Exercise directions |
Output every entry exactly as it appears.

Dataset excerpts
Each row is a point on a landscape with many valleys, with its height.
From any point a ball takes the steepest step (drop divided by distance) to one of its 2 nearest points. It stops when none of these is lower. Distance is the straight distance between rows; heights are no part of it.
teb height 3.72: [ 30 -19   8  23 -13   9  18  -3  26  15  -9 -17 -26 -37  10   6  -6 -15
   9  13  -6 -33  -9  35  11 -12  25   9   3  10  21  -1  26   0  -5   3
  -6  -9  -2  11 -13  52   6   1   4  -3  15  -1   3   1   4  -1  -4   6
   4  23  -8 -18  -3  -5 -20]
Tikup height 2.59: [ -4   5 -15  -8  -2  15  -3   2  10  22 -30  23   3  -9  -4 -12  25  -1
  20  -7 -10   5  21 -31  -8  11 -26 -16 -11  18 -19  -1   0 -25   8  -4
  -7  25   9  -2 -10  -2  14   3  16   8   0   4  20  10   2 -32  -9  -3
  -6  -7   2   9 -27  -5   1]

Expected output |
Each row is a point on a landscape with many valleys, with its height.
From any point a ball takes the steepest step (drop divided by distance) to one of its 2 nearest points. It stops when none of these is lower. Distance is the straight distance between rows; heights are no part of it.
teb height 3.72: [ 30 -19   8  23 -13   9  18  -3  26  15  -9 -17 -26 -37  10   6  -6 -15
   9  13  -6 -33  -9  35  11 -12  25   9   3  10  21  -1  26   0  -5   3
  -6  -9  -2  11 -13  52   6   1   4  -3  15  -1   3   1   4  -1  -4   6
   4  23  -8 -18  -3  -5 -20]
Tikup height 2.59: [ -4   5 -15  -8  -2  15  -3   2  10  22 -30  23   3  -9  -4 -12  25  -1
  20  -7 -10   5  21 -31  -8  11 -26 -16 -11  18 -19  -1   0 -25   8  -4
  -7  25   9  -2 -10  -2  14   3  16   8   0   4  20  10   2 -32  -9  -3
  -6  -7   2   9 -27  -5   1]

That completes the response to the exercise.